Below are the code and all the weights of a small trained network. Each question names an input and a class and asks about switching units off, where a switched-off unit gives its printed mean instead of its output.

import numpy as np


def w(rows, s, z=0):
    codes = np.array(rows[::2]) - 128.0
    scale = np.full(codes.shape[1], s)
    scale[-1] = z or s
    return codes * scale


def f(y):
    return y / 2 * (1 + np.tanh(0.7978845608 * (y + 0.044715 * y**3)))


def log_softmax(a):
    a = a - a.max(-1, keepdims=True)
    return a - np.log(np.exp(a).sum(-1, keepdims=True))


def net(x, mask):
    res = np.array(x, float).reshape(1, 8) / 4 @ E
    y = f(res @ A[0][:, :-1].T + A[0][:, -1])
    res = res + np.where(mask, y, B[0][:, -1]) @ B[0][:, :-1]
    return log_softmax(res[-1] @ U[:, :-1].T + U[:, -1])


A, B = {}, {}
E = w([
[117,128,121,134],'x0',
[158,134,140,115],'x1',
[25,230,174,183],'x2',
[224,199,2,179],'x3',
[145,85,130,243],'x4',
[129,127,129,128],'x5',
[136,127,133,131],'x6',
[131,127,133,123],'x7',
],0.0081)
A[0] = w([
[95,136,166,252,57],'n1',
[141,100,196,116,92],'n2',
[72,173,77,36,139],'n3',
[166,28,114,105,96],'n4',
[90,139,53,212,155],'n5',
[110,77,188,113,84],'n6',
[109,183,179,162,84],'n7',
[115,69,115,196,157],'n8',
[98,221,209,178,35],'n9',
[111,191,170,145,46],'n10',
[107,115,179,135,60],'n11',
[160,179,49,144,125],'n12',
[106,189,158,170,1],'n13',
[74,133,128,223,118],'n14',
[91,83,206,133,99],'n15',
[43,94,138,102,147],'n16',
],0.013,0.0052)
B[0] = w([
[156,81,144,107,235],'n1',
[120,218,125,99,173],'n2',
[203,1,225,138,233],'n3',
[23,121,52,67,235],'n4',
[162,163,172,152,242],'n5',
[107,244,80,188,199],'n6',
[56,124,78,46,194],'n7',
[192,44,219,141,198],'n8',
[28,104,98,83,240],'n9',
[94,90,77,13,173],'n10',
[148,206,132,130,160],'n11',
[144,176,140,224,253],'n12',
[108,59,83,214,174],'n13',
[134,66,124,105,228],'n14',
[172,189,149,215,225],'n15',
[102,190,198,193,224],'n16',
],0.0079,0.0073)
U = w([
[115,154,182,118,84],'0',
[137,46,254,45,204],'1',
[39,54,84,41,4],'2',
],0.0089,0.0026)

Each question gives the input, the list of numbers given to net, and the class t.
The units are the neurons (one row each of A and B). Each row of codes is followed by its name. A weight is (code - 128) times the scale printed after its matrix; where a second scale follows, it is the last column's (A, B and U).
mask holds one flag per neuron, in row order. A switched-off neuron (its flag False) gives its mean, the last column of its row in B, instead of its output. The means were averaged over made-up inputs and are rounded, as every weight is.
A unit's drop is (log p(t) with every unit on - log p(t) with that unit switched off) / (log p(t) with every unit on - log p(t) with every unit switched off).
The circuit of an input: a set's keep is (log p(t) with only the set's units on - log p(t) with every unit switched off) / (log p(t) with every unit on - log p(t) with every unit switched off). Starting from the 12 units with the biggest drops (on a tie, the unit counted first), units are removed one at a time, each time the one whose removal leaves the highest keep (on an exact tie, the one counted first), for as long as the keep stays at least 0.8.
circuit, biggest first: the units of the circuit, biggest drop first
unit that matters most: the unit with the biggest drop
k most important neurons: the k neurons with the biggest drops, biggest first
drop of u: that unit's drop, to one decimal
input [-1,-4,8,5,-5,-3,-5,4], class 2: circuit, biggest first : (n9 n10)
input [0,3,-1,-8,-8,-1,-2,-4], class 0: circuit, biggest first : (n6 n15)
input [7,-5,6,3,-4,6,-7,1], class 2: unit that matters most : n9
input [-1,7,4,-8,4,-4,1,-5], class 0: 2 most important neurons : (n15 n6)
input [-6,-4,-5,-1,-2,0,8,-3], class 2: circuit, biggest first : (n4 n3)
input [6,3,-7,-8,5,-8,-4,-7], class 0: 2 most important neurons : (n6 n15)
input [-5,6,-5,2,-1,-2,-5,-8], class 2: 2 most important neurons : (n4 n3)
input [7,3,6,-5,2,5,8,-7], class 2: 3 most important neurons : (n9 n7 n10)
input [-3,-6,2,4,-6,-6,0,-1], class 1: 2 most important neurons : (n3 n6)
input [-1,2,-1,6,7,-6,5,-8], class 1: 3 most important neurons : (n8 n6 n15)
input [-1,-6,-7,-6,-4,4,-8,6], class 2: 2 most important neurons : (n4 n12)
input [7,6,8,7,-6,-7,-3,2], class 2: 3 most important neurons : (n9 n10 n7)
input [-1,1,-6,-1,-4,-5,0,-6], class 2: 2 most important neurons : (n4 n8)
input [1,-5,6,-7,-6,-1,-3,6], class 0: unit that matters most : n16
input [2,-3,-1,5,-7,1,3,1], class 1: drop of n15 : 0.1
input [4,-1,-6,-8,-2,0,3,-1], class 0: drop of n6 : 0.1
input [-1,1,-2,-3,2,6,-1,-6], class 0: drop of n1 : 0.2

» **Work order**:
Write down only the closing run of lines: the one containing "input [-1,1,-6,-1,-4,-5,0,-6], class" and every line after it to the end of the entries, exactly.

» **Task solution**:
input [-1,1,-6,-1,-4,-5,0,-6], class 2: 2 most important neurons : (n4 n8)
input [1,-5,6,-7,-6,-1,-3,6], class 0: unit that matters most : n16
input [2,-3,-1,5,-7,1,3,1], class 1: drop of n15 : 0.1
input [4,-1,-6,-8,-2,0,3,-1], class 0: drop of n6 : 0.1
input [-1,1,-2,-3,2,6,-1,-6], class 0: drop of n1 : 0.2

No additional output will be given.